Task instructions ::
Below are some records; print every one of them exactly.

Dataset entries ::
BEGIN

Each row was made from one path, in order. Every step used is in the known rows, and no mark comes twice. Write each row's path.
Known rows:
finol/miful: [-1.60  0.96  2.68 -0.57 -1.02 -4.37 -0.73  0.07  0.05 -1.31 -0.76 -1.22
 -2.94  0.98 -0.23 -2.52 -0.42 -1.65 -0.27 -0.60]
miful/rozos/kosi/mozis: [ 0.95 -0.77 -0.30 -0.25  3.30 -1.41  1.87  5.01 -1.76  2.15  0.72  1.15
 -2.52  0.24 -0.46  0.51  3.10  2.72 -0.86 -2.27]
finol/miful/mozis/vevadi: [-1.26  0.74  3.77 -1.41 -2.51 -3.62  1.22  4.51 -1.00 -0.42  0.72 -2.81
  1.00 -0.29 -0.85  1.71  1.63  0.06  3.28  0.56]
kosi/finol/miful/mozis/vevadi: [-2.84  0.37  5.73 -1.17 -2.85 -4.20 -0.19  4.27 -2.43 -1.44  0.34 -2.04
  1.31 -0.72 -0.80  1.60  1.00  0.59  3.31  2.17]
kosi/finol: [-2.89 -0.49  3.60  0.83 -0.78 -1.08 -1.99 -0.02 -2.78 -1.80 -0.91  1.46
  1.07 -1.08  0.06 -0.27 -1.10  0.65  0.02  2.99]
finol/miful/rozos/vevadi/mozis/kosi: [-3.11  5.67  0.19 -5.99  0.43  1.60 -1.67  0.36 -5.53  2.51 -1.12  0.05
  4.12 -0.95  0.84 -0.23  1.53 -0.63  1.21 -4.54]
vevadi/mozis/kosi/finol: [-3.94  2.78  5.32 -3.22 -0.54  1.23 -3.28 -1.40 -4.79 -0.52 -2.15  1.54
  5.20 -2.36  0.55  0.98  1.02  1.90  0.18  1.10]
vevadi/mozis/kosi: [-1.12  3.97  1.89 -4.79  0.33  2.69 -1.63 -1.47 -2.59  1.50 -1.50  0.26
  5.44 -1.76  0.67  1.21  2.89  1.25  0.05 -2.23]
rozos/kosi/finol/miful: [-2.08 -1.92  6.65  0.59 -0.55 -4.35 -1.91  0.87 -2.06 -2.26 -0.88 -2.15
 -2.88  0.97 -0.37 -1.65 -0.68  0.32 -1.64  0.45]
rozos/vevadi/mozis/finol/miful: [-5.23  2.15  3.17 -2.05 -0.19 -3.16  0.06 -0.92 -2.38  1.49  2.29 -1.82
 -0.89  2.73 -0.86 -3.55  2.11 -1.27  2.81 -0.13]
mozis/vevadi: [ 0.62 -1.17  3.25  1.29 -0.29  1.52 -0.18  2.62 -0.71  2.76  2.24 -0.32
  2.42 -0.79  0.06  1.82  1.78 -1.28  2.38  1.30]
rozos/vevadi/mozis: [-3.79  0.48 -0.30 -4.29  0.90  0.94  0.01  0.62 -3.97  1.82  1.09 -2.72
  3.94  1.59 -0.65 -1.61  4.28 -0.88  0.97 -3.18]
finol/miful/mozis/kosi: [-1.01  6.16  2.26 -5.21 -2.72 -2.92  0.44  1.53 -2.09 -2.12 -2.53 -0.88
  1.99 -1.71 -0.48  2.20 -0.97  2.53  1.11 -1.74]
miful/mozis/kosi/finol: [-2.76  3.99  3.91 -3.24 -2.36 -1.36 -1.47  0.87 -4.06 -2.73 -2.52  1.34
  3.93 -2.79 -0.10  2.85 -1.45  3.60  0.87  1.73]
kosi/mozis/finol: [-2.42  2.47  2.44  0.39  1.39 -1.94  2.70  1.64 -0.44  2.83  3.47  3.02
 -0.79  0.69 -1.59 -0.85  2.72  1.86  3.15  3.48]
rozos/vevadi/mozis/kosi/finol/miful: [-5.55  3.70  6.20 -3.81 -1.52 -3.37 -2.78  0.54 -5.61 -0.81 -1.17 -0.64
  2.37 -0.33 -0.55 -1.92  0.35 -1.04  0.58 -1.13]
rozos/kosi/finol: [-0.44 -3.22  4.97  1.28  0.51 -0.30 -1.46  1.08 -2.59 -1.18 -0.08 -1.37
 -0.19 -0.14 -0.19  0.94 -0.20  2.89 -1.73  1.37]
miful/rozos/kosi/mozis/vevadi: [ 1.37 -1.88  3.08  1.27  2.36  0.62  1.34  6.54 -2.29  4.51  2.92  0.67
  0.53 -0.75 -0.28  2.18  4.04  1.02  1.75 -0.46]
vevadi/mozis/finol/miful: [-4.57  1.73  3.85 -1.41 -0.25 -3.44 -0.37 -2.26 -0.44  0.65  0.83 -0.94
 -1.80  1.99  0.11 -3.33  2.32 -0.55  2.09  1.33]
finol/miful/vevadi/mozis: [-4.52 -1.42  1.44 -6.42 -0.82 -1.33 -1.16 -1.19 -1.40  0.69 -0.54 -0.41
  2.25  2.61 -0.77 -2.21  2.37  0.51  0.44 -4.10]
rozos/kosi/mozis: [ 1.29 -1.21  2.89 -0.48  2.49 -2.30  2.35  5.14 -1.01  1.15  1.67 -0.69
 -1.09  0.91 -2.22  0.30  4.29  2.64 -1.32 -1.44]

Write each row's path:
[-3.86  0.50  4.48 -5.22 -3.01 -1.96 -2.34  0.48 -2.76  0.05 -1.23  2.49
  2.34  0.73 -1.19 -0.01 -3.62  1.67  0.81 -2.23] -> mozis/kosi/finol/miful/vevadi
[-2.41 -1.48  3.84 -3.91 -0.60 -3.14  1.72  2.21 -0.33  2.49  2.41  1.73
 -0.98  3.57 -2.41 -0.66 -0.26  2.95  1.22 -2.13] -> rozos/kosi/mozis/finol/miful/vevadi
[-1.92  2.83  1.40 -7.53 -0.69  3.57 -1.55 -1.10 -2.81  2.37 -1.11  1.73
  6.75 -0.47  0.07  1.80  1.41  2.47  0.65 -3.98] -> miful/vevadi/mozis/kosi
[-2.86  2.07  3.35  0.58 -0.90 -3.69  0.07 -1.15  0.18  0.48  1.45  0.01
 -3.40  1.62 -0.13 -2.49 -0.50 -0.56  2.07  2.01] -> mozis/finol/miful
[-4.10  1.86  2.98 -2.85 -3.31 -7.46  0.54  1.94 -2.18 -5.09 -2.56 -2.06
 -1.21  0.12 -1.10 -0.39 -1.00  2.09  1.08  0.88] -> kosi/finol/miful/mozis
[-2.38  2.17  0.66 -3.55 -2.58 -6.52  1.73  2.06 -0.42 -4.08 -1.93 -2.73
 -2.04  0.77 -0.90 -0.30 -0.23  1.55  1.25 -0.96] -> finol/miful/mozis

END

Result ::
Each row was made from one path, in order. Every step used is in the known rows, and no mark comes twice. Write each row's path.
Known rows:
finol/miful: [-1.60  0.96  2.68 -0.57 -1.02 -4.37 -0.73  0.07  0.05 -1.31 -0.76 -1.22
 -2.94  0.98 -0.23 -2.52 -0.42 -1.65 -0.27 -0.60]
miful/rozos/kosi/mozis: [ 0.95 -0.77 -0.30 -0.25  3.30 -1.41  1.87  5.01 -1.76  2.15  0.72  1.15
 -2.52  0.24 -0.46  0.51  3.10  2.72 -0.86 -2.27]
finol/miful/mozis/vevadi: [-1.26  0.74  3.77 -1.41 -2.51 -3.62  1.22  4.51 -1.00 -0.42  0.72 -2.81
  1.00 -0.29 -0.85  1.71  1.63  0.06  3.28  0.56]
kosi/finol/miful/mozis/vevadi: [-2.84  0.37  5.73 -1.17 -2.85 -4.20 -0.19  4.27 -2.43 -1.44  0.34 -2.04
  1.31 -0.72 -0.80  1.60  1.00  0.59  3.31  2.17]
kosi/finol: [-2.89 -0.49  3.60  0.83 -0.78 -1.08 -1.99 -0.02 -2.78 -1.80 -0.91  1.46
  1.07 -1.08  0.06 -0.27 -1.10  0.65  0.02  2.99]
finol/miful/rozos/vevadi/mozis/kosi: [-3.11  5.67  0.19 -5.99  0.43  1.60 -1.67  0.36 -5.53  2.51 -1.12  0.05
  4.12 -0.95  0.84 -0.23  1.53 -0.63  1.21 -4.54]
vevadi/mozis/kosi/finol: [-3.94  2.78  5.32 -3.22 -0.54  1.23 -3.28 -1.40 -4.79 -0.52 -2.15  1.54
  5.20 -2.36  0.55  0.98  1.02  1.90  0.18  1.10]
vevadi/mozis/kosi: [-1.12  3.97  1.89 -4.79  0.33  2.69 -1.63 -1.47 -2.59  1.50 -1.50  0.26
  5.44 -1.76  0.67  1.21  2.89  1.25  0.05 -2.23]
rozos/kosi/finol/miful: [-2.08 -1.92  6.65  0.59 -0.55 -4.35 -1.91  0.87 -2.06 -2.26 -0.88 -2.15
 -2.88  0.97 -0.37 -1.65 -0.68  0.32 -1.64  0.45]
rozos/vevadi/mozis/finol/miful: [-5.23  2.15  3.17 -2.05 -0.19 -3.16  0.06 -0.92 -2.38  1.49  2.29 -1.82
 -0.89  2.73 -0.86 -3.55  2.11 -1.27  2.81 -0.13]
mozis/vevadi: [ 0.62 -1.17  3.25  1.29 -0.29  1.52 -0.18  2.62 -0.71  2.76  2.24 -0.32
  2.42 -0.79  0.06  1.82  1.78 -1.28  2.38  1.30]
rozos/vevadi/mozis: [-3.79  0.48 -0.30 -4.29  0.90  0.94  0.01  0.62 -3.97  1.82  1.09 -2.72
  3.94  1.59 -0.65 -1.61  4.28 -0.88  0.97 -3.18]
finol/miful/mozis/kosi: [-1.01  6.16  2.26 -5.21 -2.72 -2.92  0.44  1.53 -2.09 -2.12 -2.53 -0.88
  1.99 -1.71 -0.48  2.20 -0.97  2.53  1.11 -1.74]
miful/mozis/kosi/finol: [-2.76  3.99  3.91 -3.24 -2.36 -1.36 -1.47  0.87 -4.06 -2.73 -2.52  1.34
  3.93 -2.79 -0.10  2.85 -1.45  3.60  0.87  1.73]
kosi/mozis/finol: [-2.42  2.47  2.44  0.39  1.39 -1.94  2.70  1.64 -0.44  2.83  3.47  3.02
 -0.79  0.69 -1.59 -0.85  2.72  1.86  3.15  3.48]
rozos/vevadi/mozis/kosi/finol/miful: [-5.55  3.70  6.20 -3.81 -1.52 -3.37 -2.78  0.54 -5.61 -0.81 -1.17 -0.64
  2.37 -0.33 -0.55 -1.92  0.35 -1.04  0.58 -1.13]
rozos/kosi/finol: [-0.44 -3.22  4.97  1.28  0.51 -0.30 -1.46  1.08 -2.59 -1.18 -0.08 -1.37
 -0.19 -0.14 -0.19  0.94 -0.20  2.89 -1.73  1.37]
miful/rozos/kosi/mozis/vevadi: [ 1.37 -1.88  3.08  1.27  2.36  0.62  1.34  6.54 -2.29  4.51  2.92  0.67
  0.53 -0.75 -0.28  2.18  4.04  1.02  1.75 -0.46]
vevadi/mozis/finol/miful: [-4.57  1.73  3.85 -1.41 -0.25 -3.44 -0.37 -2.26 -0.44  0.65  0.83 -0.94
 -1.80  1.99  0.11 -3.33  2.32 -0.55  2.09  1.33]
finol/miful/vevadi/mozis: [-4.52 -1.42  1.44 -6.42 -0.82 -1.33 -1.16 -1.19 -1.40  0.69 -0.54 -0.41
  2.25  2.61 -0.77 -2.21  2.37  0.51  0.44 -4.10]
rozos/kosi/mozis: [ 1.29 -1.21  2.89 -0.48  2.49 -2.30  2.35  5.14 -1.01  1.15  1.67 -0.69
 -1.09  0.91 -2.22  0.30  4.29  2.64 -1.32 -1.44]

Write each row's path:
[-3.86  0.50  4.48 -5.22 -3.01 -1.96 -2.34  0.48 -2.76  0.05 -1.23  2.49
  2.34  0.73 -1.19 -0.01 -3.62  1.67  0.81 -2.23] -> mozis/kosi/finol/miful/vevadi
[-2.41 -1.48  3.84 -3.91 -0.60 -3.14  1.72  2.21 -0.33  2.49  2.41  1.73
 -0.98  3.57 -2.41 -0.66 -0.26  2.95  1.22 -2.13] -> rozos/kosi/mozis/finol/miful/vevadi
[-1.92  2.83  1.40 -7.53 -0.69  3.57 -1.55 -1.10 -2.81  2.37 -1.11  1.73
  6.75 -0.47  0.07  1.80  1.41  2.47  0.65 -3.98] -> miful/vevadi/mozis/kosi
[-2.86  2.07  3.35  0.58 -0.90 -3.69  0.07 -1.15  0.18  0.48  1.45  0.01
 -3.40  1.62 -0.13 -2.49 -0.50 -0.56  2.07  2.01] -> mozis/finol/miful
[-4.10  1.86  2.98 -2.85 -3.31 -7.46  0.54  1.94 -2.18 -5.09 -2.56 -2.06
 -1.21  0.12 -1.10 -0.39 -1.00  2.09  1.08  0.88] -> kosi/finol/miful/mozis
[-2.38  2.17  0.66 -3.55 -2.58 -6.52  1.73  2.06 -0.42 -4.08 -1.93 -2.73
 -2.04  0.77 -0.90 -0.30 -0.23  1.55  1.25 -0.96] -> finol/miful/mozis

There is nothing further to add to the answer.